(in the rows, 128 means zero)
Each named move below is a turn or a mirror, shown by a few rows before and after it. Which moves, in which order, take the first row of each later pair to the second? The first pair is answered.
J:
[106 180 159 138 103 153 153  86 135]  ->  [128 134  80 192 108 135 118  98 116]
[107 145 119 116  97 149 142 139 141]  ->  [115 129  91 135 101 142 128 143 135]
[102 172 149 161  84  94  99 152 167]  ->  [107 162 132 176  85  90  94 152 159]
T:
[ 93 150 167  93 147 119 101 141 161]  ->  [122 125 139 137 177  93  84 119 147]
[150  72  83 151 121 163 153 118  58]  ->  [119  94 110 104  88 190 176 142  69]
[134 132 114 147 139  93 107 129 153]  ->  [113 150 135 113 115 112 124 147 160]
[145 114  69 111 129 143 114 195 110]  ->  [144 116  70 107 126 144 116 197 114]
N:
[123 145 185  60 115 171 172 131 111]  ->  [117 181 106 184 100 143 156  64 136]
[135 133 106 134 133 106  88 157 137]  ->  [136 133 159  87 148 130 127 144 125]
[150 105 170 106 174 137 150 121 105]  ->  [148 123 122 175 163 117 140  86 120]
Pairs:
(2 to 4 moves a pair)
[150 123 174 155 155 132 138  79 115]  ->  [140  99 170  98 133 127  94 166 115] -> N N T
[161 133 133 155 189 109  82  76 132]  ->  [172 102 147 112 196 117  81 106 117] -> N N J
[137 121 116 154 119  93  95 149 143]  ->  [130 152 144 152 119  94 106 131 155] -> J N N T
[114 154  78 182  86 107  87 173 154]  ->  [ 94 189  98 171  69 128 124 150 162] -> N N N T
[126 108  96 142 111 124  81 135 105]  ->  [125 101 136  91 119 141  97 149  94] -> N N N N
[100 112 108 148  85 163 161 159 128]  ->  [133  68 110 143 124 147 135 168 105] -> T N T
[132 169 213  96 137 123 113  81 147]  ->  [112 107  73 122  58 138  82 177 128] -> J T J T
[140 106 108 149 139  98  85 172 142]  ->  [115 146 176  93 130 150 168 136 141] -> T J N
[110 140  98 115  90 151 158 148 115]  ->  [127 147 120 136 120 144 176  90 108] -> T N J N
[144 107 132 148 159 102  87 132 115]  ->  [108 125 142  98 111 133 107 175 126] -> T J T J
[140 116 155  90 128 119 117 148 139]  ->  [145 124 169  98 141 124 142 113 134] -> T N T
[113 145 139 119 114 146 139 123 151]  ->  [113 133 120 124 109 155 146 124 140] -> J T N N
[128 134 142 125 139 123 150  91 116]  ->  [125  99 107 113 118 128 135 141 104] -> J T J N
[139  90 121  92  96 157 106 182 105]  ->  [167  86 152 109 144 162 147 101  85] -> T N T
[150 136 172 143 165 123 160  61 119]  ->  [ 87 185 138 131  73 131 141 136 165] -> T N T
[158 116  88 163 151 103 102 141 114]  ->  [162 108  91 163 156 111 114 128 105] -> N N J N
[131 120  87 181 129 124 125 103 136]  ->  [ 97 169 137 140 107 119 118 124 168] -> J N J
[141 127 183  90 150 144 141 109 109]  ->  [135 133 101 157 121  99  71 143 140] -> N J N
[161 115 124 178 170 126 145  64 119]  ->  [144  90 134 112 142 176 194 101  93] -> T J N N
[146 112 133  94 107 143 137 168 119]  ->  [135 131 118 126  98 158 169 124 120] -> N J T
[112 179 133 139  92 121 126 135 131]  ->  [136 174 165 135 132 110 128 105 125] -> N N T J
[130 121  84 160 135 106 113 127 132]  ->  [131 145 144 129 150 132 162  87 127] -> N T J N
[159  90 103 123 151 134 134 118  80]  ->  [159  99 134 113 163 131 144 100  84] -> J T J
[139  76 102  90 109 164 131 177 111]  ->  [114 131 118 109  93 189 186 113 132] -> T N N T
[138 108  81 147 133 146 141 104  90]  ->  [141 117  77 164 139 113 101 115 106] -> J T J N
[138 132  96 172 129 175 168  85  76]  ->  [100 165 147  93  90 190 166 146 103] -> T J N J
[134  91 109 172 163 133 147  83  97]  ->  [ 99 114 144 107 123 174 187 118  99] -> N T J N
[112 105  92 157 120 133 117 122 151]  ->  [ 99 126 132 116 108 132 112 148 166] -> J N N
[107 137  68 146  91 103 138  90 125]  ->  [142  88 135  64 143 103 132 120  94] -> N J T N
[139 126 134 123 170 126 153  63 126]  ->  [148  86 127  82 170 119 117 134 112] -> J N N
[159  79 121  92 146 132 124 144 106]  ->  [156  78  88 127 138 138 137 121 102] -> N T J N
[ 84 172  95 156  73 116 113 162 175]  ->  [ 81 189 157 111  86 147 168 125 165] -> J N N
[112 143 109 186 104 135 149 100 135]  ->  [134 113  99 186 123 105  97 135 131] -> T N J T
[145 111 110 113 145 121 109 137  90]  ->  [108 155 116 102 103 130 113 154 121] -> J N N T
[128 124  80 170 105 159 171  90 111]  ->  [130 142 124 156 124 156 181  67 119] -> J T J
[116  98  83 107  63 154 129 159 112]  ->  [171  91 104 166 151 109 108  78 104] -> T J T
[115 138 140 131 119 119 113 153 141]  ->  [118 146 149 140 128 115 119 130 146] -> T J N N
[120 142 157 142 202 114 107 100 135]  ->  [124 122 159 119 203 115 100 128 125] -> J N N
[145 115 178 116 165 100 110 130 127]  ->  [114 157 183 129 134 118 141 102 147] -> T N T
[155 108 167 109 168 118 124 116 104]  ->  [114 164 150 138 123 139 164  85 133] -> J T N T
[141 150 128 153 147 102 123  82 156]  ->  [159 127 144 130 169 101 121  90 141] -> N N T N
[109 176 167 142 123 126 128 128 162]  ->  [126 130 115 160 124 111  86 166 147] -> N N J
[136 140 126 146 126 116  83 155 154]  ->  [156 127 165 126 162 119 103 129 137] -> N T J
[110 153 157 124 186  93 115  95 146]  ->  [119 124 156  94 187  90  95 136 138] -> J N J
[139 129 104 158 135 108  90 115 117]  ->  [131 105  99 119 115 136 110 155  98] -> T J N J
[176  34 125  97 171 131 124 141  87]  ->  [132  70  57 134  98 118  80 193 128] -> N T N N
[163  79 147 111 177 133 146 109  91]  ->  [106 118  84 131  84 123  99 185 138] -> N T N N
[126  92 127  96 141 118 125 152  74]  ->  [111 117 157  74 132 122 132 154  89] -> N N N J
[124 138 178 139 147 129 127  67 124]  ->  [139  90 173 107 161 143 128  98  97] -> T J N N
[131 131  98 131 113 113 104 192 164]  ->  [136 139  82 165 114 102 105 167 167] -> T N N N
▬▬▬▬▬▬▬▬▬▬
> [Work to complete] In full and without change, transcribe the entries.

> [Answer to this task]
(in the rows, 128 means zero)
Each named move below is a turn or a mirror, shown by a few rows before and after it. Which moves, in which order, take the first row of each later pair to the second? The first pair is answered.
J:
[106 180 159 138 103 153 153  86 135]  ->  [128 134  80 192 108 135 118  98 116]
[107 145 119 116  97 149 142 139 141]  ->  [115 129  91 135 101 142 128 143 135]
[102 172 149 161  84  94  99 152 167]  ->  [107 162 132 176  85  90  94 152 159]
T:
[ 93 150 167  93 147 119 101 141 161]  ->  [122 125 139 137 177  93  84 119 147]
[150  72  83 151 121 163 153 118  58]  ->  [119  94 110 104  88 190 176 142  69]
[134 132 114 147 139  93 107 129 153]  ->  [113 150 135 113 115 112 124 147 160]
[145 114  69 111 129 143 114 195 110]  ->  [144 116  70 107 126 144 116 197 114]
N:
[123 145 185  60 115 171 172 131 111]  ->  [117 181 106 184 100 143 156  64 136]
[135 133 106 134 133 106  88 157 137]  ->  [136 133 159  87 148 130 127 144 125]
[150 105 170 106 174 137 150 121 105]  ->  [148 123 122 175 163 117 140  86 120]
Pairs:
(2 to 4 moves a pair)
[150 123 174 155 155 132 138  79 115]  ->  [140  99 170  98 133 127  94 166 115] -> N N T
[161 133 133 155 189 109  82  76 132]  ->  [172 102 147 112 196 117  81 106 117] -> N N J
[137 121 116 154 119  93  95 149 143]  ->  [130 152 144 152 119  94 106 131 155] -> J N N T
[114 154  78 182  86 107  87 173 154]  ->  [ 94 189  98 171  69 128 124 150 162] -> N N N T
[126 108  96 142 111 124  81 135 105]  ->  [125 101 136  91 119 141  97 149  94] -> N N N N
[100 112 108 148  85 163 161 159 128]  ->  [133  68 110 143 124 147 135 168 105] -> T N T
[132 169 213  96 137 123 113  81 147]  ->  [112 107  73 122  58 138  82 177 128] -> J T J T
[140 106 108 149 139  98  85 172 142]  ->  [115 146 176  93 130 150 168 136 141] -> T J N
[110 140  98 115  90 151 158 148 115]  ->  [127 147 120 136 120 144 176  90 108] -> T N J N
[144 107 132 148 159 102  87 132 115]  ->  [108 125 142  98 111 133 107 175 126] -> T J T J
[140 116 155  90 128 119 117 148 139]  ->  [145 124 169  98 141 124 142 113 134] -> T N T
[113 145 139 119 114 146 139 123 151]  ->  [113 133 120 124 109 155 146 124 140] -> J T N N
[128 134 142 125 139 123 150  91 116]  ->  [125  99 107 113 118 128 135 141 104] -> J T J N
[139  90 121  92  96 157 106 182 105]  ->  [167  86 152 109 144 162 147 101  85] -> T N T
[150 136 172 143 165 123 160  61 119]  ->  [ 87 185 138 131  73 131 141 136 165] -> T N T
[158 116  88 163 151 103 102 141 114]  ->  [162 108  91 163 156 111 114 128 105] -> N N J N
[131 120  87 181 129 124 125 103 136]  ->  [ 97 169 137 140 107 119 118 124 168] -> J N J
[141 127 183  90 150 144 141 109 109]  ->  [135 133 101 157 121  99  71 143 140] -> N J N
[161 115 124 178 170 126 145  64 119]  ->  [144  90 134 112 142 176 194 101  93] -> T J N N
[146 112 133  94 107 143 137 168 119]  ->  [135 131 118 126  98 158 169 124 120] -> N J T
[112 179 133 139  92 121 126 135 131]  ->  [136 174 165 135 132 110 128 105 125] -> N N T J
[130 121  84 160 135 106 113 127 132]  ->  [131 145 144 129 150 132 162  87 127] -> N T J N
[159  90 103 123 151 134 134 118  80]  ->  [159  99 134 113 163 131 144 100  84] -> J T J
[139  76 102  90 109 164 131 177 111]  ->  [114 131 118 109  93 189 186 113 132] -> T N N T
[138 108  81 147 133 146 141 104  90]  ->  [141 117  77 164 139 113 101 115 106] -> J T J N
[138 132  96 172 129 175 168  85  76]  ->  [100 165 147  93  90 190 166 146 103] -> T J N J
[134  91 109 172 163 133 147  83  97]  ->  [ 99 114 144 107 123 174 187 118  99] -> N T J N
[112 105  92 157 120 133 117 122 151]  ->  [ 99 126 132 116 108 132 112 148 166] -> J N N
[107 137  68 146  91 103 138  90 125]  ->  [142  88 135  64 143 103 132 120  94] -> N J T N
[139 126 134 123 170 126 153  63 126]  ->  [148  86 127  82 170 119 117 134 112] -> J N N
[159  79 121  92 146 132 124 144 106]  ->  [156  78  88 127 138 138 137 121 102] -> N T J N
[ 84 172  95 156  73 116 113 162 175]  ->  [ 81 189 157 111  86 147 168 125 165] -> J N N
[112 143 109 186 104 135 149 100 135]  ->  [134 113  99 186 123 105  97 135 131] -> T N J T
[145 111 110 113 145 121 109 137  90]  ->  [108 155 116 102 103 130 113 154 121] -> J N N T
[128 124  80 170 105 159 171  90 111]  ->  [130 142 124 156 124 156 181  67 119] -> J T J
[116  98  83 107  63 154 129 159 112]  ->  [171  91 104 166 151 109 108  78 104] -> T J T
[115 138 140 131 119 119 113 153 141]  ->  [118 146 149 140 128 115 119 130 146] -> T J N N
[120 142 157 142 202 114 107 100 135]  ->  [124 122 159 119 203 115 100 128 125] -> J N N
[145 115 178 116 165 100 110 130 127]  ->  [114 157 183 129 134 118 141 102 147] -> T N T
[155 108 167 109 168 118 124 116 104]  ->  [114 164 150 138 123 139 164  85 133] -> J T N T
[141 150 128 153 147 102 123  82 156]  ->  [159 127 144 130 169 101 121  90 141] -> N N T N
[109 176 167 142 123 126 128 128 162]  ->  [126 130 115 160 124 111  86 166 147] -> N N J
[136 140 126 146 126 116  83 155 154]  ->  [156 127 165 126 162 119 103 129 137] -> N T J
[110 153 157 124 186  93 115  95 146]  ->  [119 124 156  94 187  90  95 136 138] -> J N J
[139 129 104 158 135 108  90 115 117]  ->  [131 105  99 119 115 136 110 155  98] -> T J N J
[176  34 125  97 171 131 124 141  87]  ->  [132  70  57 134  98 118  80 193 128] -> N T N N
[163  79 147 111 177 133 146 109  91]  ->  [106 118  84 131  84 123  99 185 138] -> N T N N
[126  92 127  96 141 118 125 152  74]  ->  [111 117 157  74 132 122 132 154  89] -> N N N J
[124 138 178 139 147 129 127  67 124]  ->  [139  90 173 107 161 143 128  98  97] -> T J N N
[131 131  98 131 113 113 104 192 164]  ->  [136 139  82 165 114 102 105 167 167] -> T N N N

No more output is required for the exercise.